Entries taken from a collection
----

Each point is reached from the start by the listed moves, each made 0, 1 or 2 times, or once backwards (-1), plus a little noise. Is the number of moves made odd or even? Then give how often each move was made.

Moves:
(1): [ 48  34 -16  -7 -10]
(2): [-30  45  14 -16   7]
Start: [ 10  -1  -8   7 -24]
Points:
[ 10   0  -7   8 -24] -> even (0, 0)
[ 88 -12 -37  16 -42] -> even (1, -1)
[-99  55  36 -17   1] -> odd (-1, 2)

Moves:
(1): [ 27 -11  12  -2  -3   4   0  -6]
(2): [ 11  37   3  -6   4 -22 -19   4]
(3): [-13  -1  35 -12  -3  -5 -12  -9]
(4): [  1 -11   4  35 -17 -12  -3   8]
(5): [  2  -6   5   5  25 -10  -1  -9]
(6): [ 2 18 14 14 19 28 -4 -8]
Start: [  8  17   4   9  17 -10  19   4]
Points:
[-55 -61  61  62   7 -75  10  -5] -> odd (-1, -1, 2, 2, 2, -1)
[ 25 -55 121  78   8   0   1 -30] -> odd (2, -1, 2, 2, 1, 1)
[ 79  52  70  65  59   9 -14 -21] -> odd (2, 1, 0, 1, 1, 2)

Moves:
(1): [ 29   1  -2   7  -3   1   6  -6   5 -10   3  15]
(2): [  7  38  -3  -5 -20  -5 -14 -13   9   1 -19  -6]
(3): [  1   4  40  -6   9 -16 -14  -3   7  -4  -1   6]
(4): [-6  1  1 30 -7  0  4  5  9  0 -1 -8]
(5): [ 3 32 -4  0 32  8  3 17 -8  3 19 -6]
(6): [  1  -2  12  -4   1  24  -1  -4   1   4  10 -11]
(7): [-4  1  3 -7 -1  0 32  0 -6 -1  4 -4]
(8): [ -7  -9   1  -4 -21   1  -1  38   2 -17   1   1]
(9): [-11  -5 -12   1   6   5  17   3  35  -2 -19   1]
(10): [17  8  9 -1 -6 -7  0 13  1 42 -1  9]
(11): [-15   2 -15   1  -8  -4   3   0  22   6  32   9]
(12): [-14   9  -3   4   1  12   5   1  -6   4  -3  23]
Start: [-12  21 -11  -6  15 -12   3 -13 -19 -17  -3  -6]
Points:
[-70  34 -62 -15 -32  28  30  64  24 -45 -95 -13] -> odd (-1, 1, -1, 0, 0, 0, 0, 2, 2, 0, -1, 1)
[-25  27  16  62  -6  -7 -42 -29  25 -56  88   0] -> even (1, 0, 1, 2, 0, 1, -1, 0, -1, -1, 2, 0)
[-35  50  40  15  49  46 -16 121   3  11  98   9] -> odd (0, -1, 1, 1, 2, 2, -1, 2, 0, 1, 1, 1)
[ -7  48 -47 -31  34  70  75  32 -38 -34 -24  30] -> odd (1, 0, -1, -1, 1, 1, 1, 1, 1, 0, -1, 2)
[-32 -32 -79  74 -64 -24  69  59  73  49  28  74] -> even (1, -1, -1, 2, -1, -1, 0, 1, 1, 2, 2, 1)

Moves:
(1): [ 15  -4   7   6 -12  -2   0 -12   2   4  -5   0  -3   8   8  -1   3  -2
   3   0   5  -5   4  -3  -7]
(2): [  0  13  10   0  -6  -4  15  -4  -3   2   1  -9  -1   4  -5   3  -9 -18
   0  -2  -5   8   3 -10   6]
(3): [ -9  -4  12  10   4   9  -2  -4   4 -13   1   3  -8   6  -3   6  -5  -3
   7  -8   0  -7   1   4  -2]
(4): [-17   4   0  14  -9   5   4  -8  -7  -3   0   0   1   8 -10   3  18   1
  -5   4  -1 -16   3   2  -2]
(5): [ 3 -1 -6  8  9  4 -3 -5 -2 -5  3 -7 -1  6  4 -2  7  0  1 -3  7  2  1  2
 10]
(6): [  2  -2   2  -4   0  13  11  -1  -1 -10  -4   1   1  -2   3   3   3   6
   1  -3  -2   1   2   3  -1]
(7): [-11 -10  -4  -1   4 -13  16  -1 -10  -3  -1   6   0   6  -9  -5   6 -14
   1   6  -2  -6  -4  12  -5]
(8): [-3  2  1  5  0  3  9  8  5  2 -3 -4 -1  4  2 -6  4  8  8  3  1  9  8  7
  3]
(9): [  5   6   0   3   5   6   0   1  15   4   2   5   0   5   4   3   3 -11
   1   4  -8   5  -5   5  -7]
(10): [  1   3  12  -3   9   9   7  -9  -2  21  -2  -8 -15   9   9   8   1   4
   7  -2   3 -15   3   2 -15]
(11): [ 6  0 -8  9  3 -1  1  3 -7  4  8 -1  3 -3  0  7 -4 -3  3  3 -3  4 -1  0
  0]
(12): [  5   2  -8   4  -2   7   1   2   6   1   3  11   1   2   0   5  -1   1
 -13  -9   7 -10   3   0   4]
(13): [ -5  -5  13  -7  -9   4  -7  -3   2   2   6  -5  23   4  11   0  -7  -5
 -12  -8  15  -5   1   0   0]
(14): [  3   4  -1 -14 -19   7   2  -5  -1  -6   4  -2  -2  12  -3   0  -1  -3
   3   3  -1  -5   6   1  -8]
(15): [-13 -15  -6   6  -7  -6  -9  -2  -9   6  -1   1  -8  15  16  -3   1  -1
  -4  -5 -16   6 -15  -1  11]
(16): [ 6  2 -5 -1 -3 -4 -4  5 -4 -3 -6  4 -8  4 11 17 11 -2  1  4  3  3  3  5
 -6]
(17): [ 1  2 12 -4  6 -5  1  6  1 -6 12  2  4  3 -3  3  8  3  5 -2 -9 -2  2 -4
 -1]
(18): [-3  3 -1 -3 -3  2  4 -9  6 -4  3  5 -3 -1  2  2 -4  6 -1  7  9  5  2 -1
 -4]
(19): [ -5   7  -4   4   9   0  -9  -4  -1  -1   2   6  -1 -11   6  -7   1  -3
  13  -7  -4 -15  13   3   5]
(20): [ 2  3  3  1  2  0 -7  2 -5 -6  0  9  1  2  2  1 -5  0 -3  8 -2 -1 -2  1
  6]
(21): [ -4  -4   4  -1  -9   9   0   1  -6  -3   9   7  -8  -7 -10  -2   4  -8
   9   5   5   4   0  -3   6]
(22): [ -2 -10  -3   1  -1  -1  -2  -5  -6   1   2   5  -1  -3  -9   1   3  -1
  -2   6  -6   4  11   5   4]
(23): [  1  -5  -3   0  -1  -2   4   3   4  -3   1  -4 -10  -3   7  -8  -4  -1
  -6   8   1  -3  12   2  -4]
(24): [ 6  8  2  5 -5 -4 -3 -4  1 -1  6 -6  3 -1  0  2  7  9 -8  1 -4  4  2 18
  7]
Start: [  8   9   3  -8 -10  -8  -3  16   0   5   2  -6   5  -3  -4 -10  12  12
  -1  -4 -13   6  -8  11   0]
Points:
[ 55  57  30   5 -15  -8  -3 -66  -4  48   0   4 -17   6  49  29 -34 -31
 -13   8  39 -63  66   5 -35] -> odd (2, 2, 0, 0, 0, -1, 0, -1, 0, 2, 1, 1, 1, 0, -1, 1, -1, 2, 2, 2, -1, 1, 1, 0)
[-10  55  -4  -8 -62  33  56 -13   7  22  37   4  -3  46  21  11  -3 -46
 -54  19  -1   3 -15  35   0] -> even (-1, 2, -1, 1, 0, 1, 1, 0, 2, 1, 1, 2, 1, 1, 1, 0, -1, 2, 0, 1, 1, -1, 1, 1)
[-37  44  -8  43 -23  13 -27  19  12 -62  80   5 -12  50  31 -28  65   4
  32   8 -72  16  13  73  55] -> even (-1, 0, 1, 1, 2, 0, 0, 2, 2, -1, 1, 0, 0, 2, 2, 0, 2, 1, 2, 1, 1, -1, 1, 2)
[ 43  -1 -31 -15  40  15 -52  19  24  20  -7 -19 -24  20 121 -11  46  38
  -1 -68 -41 -31  -6  18  10] -> even (0, -1, -1, -1, 2, 2, -1, -1, 1, 1, -1, 1, 0, 0, 2, 1, 1, -1, 2, -1, -1, -1, 1, 0)
[  6  23  76 -36 -66  37  44 -58 -11   2  50 -64  -3  48  30  -6  54 -34
   5  -5  -6 -62  52  63 -50] -> even (1, 1, 0, 1, 1, 2, 1, -1, 1, 2, 0, -1, 2, 2, 0, 0, 1, 0, 1, -1, 1, 0, 2, 2)
[-25 -11 -25  44 -10  -7  35   3  16  18  16 -12  57  40 -11 -12  46 -11
 -44  51  31  -6  15  82 -43] -> even (0, -1, 0, 2, 1, -1, 2, 2, 2, 0, 2, 0, 2, 0, -1, 0, -1, 1, -1, 0, -1, 1, 1, 0)
[-22 -32  -7  45  -6 -14  72  16 -16   8  26  37 -86  -7 -24 -31 -12 -93
  79  12 -65  14  60  30   5] -> odd (1, 2, 2, -1, -1, 0, 2, 2, 1, 0, 2, 1, -1, 0, 1, 0, 0, 0, 2, -1, 2, 2, 2, -1)
[ 47  44  49  45  51  39  16 -34  16  20  19 -20 -45   3  37 -23  72  27
  73  -1 -44 -15  28  66   5] -> even (2, 0, 0, 0, 2, 2, 0, 1, 2, 2, 0, -1, -1, -1, 0, -1, 1, 0, 2, 1, 1, 0, 0, 2)
[ 64  25 -32  15 -59  40  17 -15  13  37  -6  -7 -69   4  36   3  48   7
  14  19  -1 -34  52  16 -44] -> odd (2, 0, -1, 1, 0, 1, -1, 0, 1, 1, 1, 1, -1, 1, 0, 1, -1, 0, 1, -1, 1, 0, 2, 0)
[  2  70  37 -22 -82  51  13  -2  21 -13  25  -2  38  25 -15  42 -27 -30
 -30   8  20   4  44  17 -15] -> odd (-1, 2, 1, 1, -1, 0, -1, 1, 1, 0, 1, 1, 2, 2, -1, 1, -1, 1, 0, 1, 0, 1, 0, 0)
[ 41  13  -1   8  24  51  52 -28  23  -6 -23 -14 -79  21  22  76  23  22
   9  14  15  -4  27  48 -81] -> even (0, 0, 2, 0, 1, 2, 0, -1, 1, 2, 1, 0, -1, 0, -1, 2, -1, 2, -1, -1, -1, 1, 1, 0)
[-13 -80 -59   1 -20 -69 -19 -14 -63  12 -42 -11 -40  51  64 -53  89  -4
  35   2 -41 -28  41  54  -1] -> even (2, -1, -1, 0, 2, 0, 2, 1, -1, 0, -1, -1, 0, 1, 2, 2, 0, -1, 2, -1, -1, 2, 1, -1)

Moves:
(1): [  8   0  -4   1 -17  -7   0  -8  -2   2   7   5   4  -9   0   1  14   7
   3   4  -8   7   1   9  12]
(2): [  4   4   2  -6  -6  -4 -15  -1  -2  -5  -4   7   1   7  -8   4  -8  -6
  -9   0  14   7   6  -2   3]
(3): [ -9   5  -6  -3  -9   5   8  -5  -7 -13   8 -10  -1   1 -12  -2 -12   9
  12   2  -1 -12  -5  -5  -8]
(4): [  2  -3  -6   1   1   3  11   0   0   0  13  -5 -21   8  -2 -10   7   3
   4   0  15   0   0   0  -3]
(5): [  7   4  -8   9   1   0  -1  -8  -7   1  -6  -1   5  -6 -10   1   8   5
  -4   1   0  -2  -2   4   4]
(6): [ -8   2  -2  -1   1  -1   5  -8  -2   7  -5  -2   4   6  12  -2  19  -2
   3   7  -3  -3  -2 -11  -5]
(7): [  2  -8 -10  -3   6  28  -4  13  -3   3   2   7   9   2  -4  -7  -9   3
   3  -9   2 -16 -10   9  -3]
(8): [ -8   7   3  -9   2   4  -6 -11   0  -6  -2   2  -2  -4  -4  -4  -6  12
   4  10   3   0   2   4 -11]
(9): [ -1  -4   7  -2  -6   9  -4  -1  -8  -9   9  12   1  -4  -2  -2   8  -1
  -2  -1 -18  17   6   0  15]
(10): [ -1  -4 -10 -10 -10  -5   1  18   3  17  -1  -2  -4   5   5  -6   3   7
 -12   7 -21   8  -1   2   4]
(11): [-11   9   9 -18  15 -14   3  -6   4  -7   0  -5   2   3   9   6 -10  -4
 -16 -14   2 -20   7   9   9]
(12): [ 5 -3  8  4 -6 -8 10  0  9  9  7  7  8  9  1  8  3  9  1  2  7  6  9 -7
  5]
(13): [-11   5  -8   0  -4  -6 -10 -10  -7   4  -3   2   7  -5   3  -9  -4  12
   2 -11   6  -5   0   1   7]
(14): [-12  -7   9   0 -12  -1  10   2   4  -8 -16  -3 -10   4  -7 -21   8  12
 -10  -3  -9   7  -7   8   0]
(15): [  9   1   3  -3   3 -13  -1  -2 -17  10  -9   0  -2  -1  -4   6   1   0
   8  -7   4  -9  10   5   2]
(16): [  5  -6   2  -3   5   0   1  10  -9  -6  -1  -2  -3  -3   7  -3   0   5
  -1 -14  -5   7  -3  -5  -6]
(17): [  3   3  -8   5   1   3  -7  -6   6  20   3 -16  -5  -5   3  -2  14  -1
  13 -15   0   0  -4  -3  -3]
(18): [ 4  2 -5  1  6 -1  3  7 -3  9  2 -5 13  1 -6 -2  0 -7 -3  2  0 -2  1 10
 -3]
(19): [ 18   4   0   5   4   1  -8   6 -10 -12   1   1  11   1  -3  -2  -3  10
  -1   8   2   8  -7 -10  11]
(20): [  6  -2  -3   6  -7   3  -9  13   4  -5  -2 -14  -4  -5   0  -9  -4   0
  -8  -1  -6  -7   0  -4  -1]
(21): [  0   3   9   0  -3  -3   0   5  -2   3   4   6  -9   2   2   7  -1 -11
  -4  -1   1  -2  -3  -3   1]
(22): [  2  20  -8   4   5   4   3  14  16  -3  -8   4 -15   6  -3 -14   7 -19
 -11 -10   2  14  12  12  -7]
(23): [-10  -1   5  13  -4  -8 -24  13  14  -4 -10   8  -3   4 -16   5   6 -13
  -5  -2   7   2  10   3  -4]
(24): [  5   2  -4  11   4   0   1  -2   7  -1   6  -1  11  11  -5   0  -4  -7
   3  -3  -6   1   5   0 -11]
Start: [ -4  11   0 -13  -6  -9  -3   1  12 -14  -1   1 -15  -8  23   6   0  -4
 -10  -9   2   5  10  -5   0]
Points:
[  5  50 -42 -13  28  32   3  50  63  21   3  48  43  67 -13   5 -30 -70
 -42 -18  60  -7  74  31 -39] -> even (-1, 2, 0, 0, 0, 1, 2, 0, 0, 0, 0, 2, 0, -1, 0, -1, -1, 2, -1, 0, -1, 2, 0, 1)
[ -1  43  34  32 -38 -53 -51 -10   2 -50 -29  63   5  23 -50   8 -36  18
 -32  31  55  61  27 -24  20] -> even (-1, 1, 0, 0, 1, -1, -1, 1, 0, 0, -1, 1, 2, 1, 0, -1, -1, 0, 2, -1, 2, 0, 1, 1)
[-74   4  -5   4 -21 -49  54  46  79 -23   6 -25 -46 105 -24 -11  16 -70
 -30  23  25   0  30 -20 -91] -> odd (-1, 1, 2, 2, -1, 2, -1, -1, -1, 1, 0, 0, -1, 1, -1, 0, -1, 2, -1, -1, 0, 0, 2, 2)
[ -10   50  -41   14 -121  -70  -30   70   30   60  -32  -38  -96  -18
  -14  -54   64   15  -34  -77  -22   61   48    0   -8] -> odd (1, 1, 2, 0, 1, 0, -1, 0, 0, 2, -1, 2, 2, 1, 1, 2, 2, 1, -1, 2, 2, 2, 1, -1)
[ -90   47   70  -19  -44  -67  -66 -103   11  -64  -19   24    0  -23
  -36    7   37   78  -31  -43   42   24   26  -11   68] -> even (0, 1, 1, 0, 2, 0, -1, 2, 2, -1, 2, 2, 2, 2, -1, 0, 2, 0, 1, -1, 1, -1, 2, -1)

----

What you need to do: What is needed is an exact repetition of the lines from the first line of the records through the line containing "even (0, 0)", both ends included, and nothing more.

The completed task:
Each point is reached from the start by the listed moves, each made 0, 1 or 2 times, or once backwards (-1), plus a little noise. Is the number of moves made odd or even? Then give how often each move was made.

Moves:
(1): [ 48  34 -16  -7 -10]
(2): [-30  45  14 -16   7]
Start: [ 10  -1  -8   7 -24]
Points:
[ 10   0  -7   8 -24] -> even (0, 0)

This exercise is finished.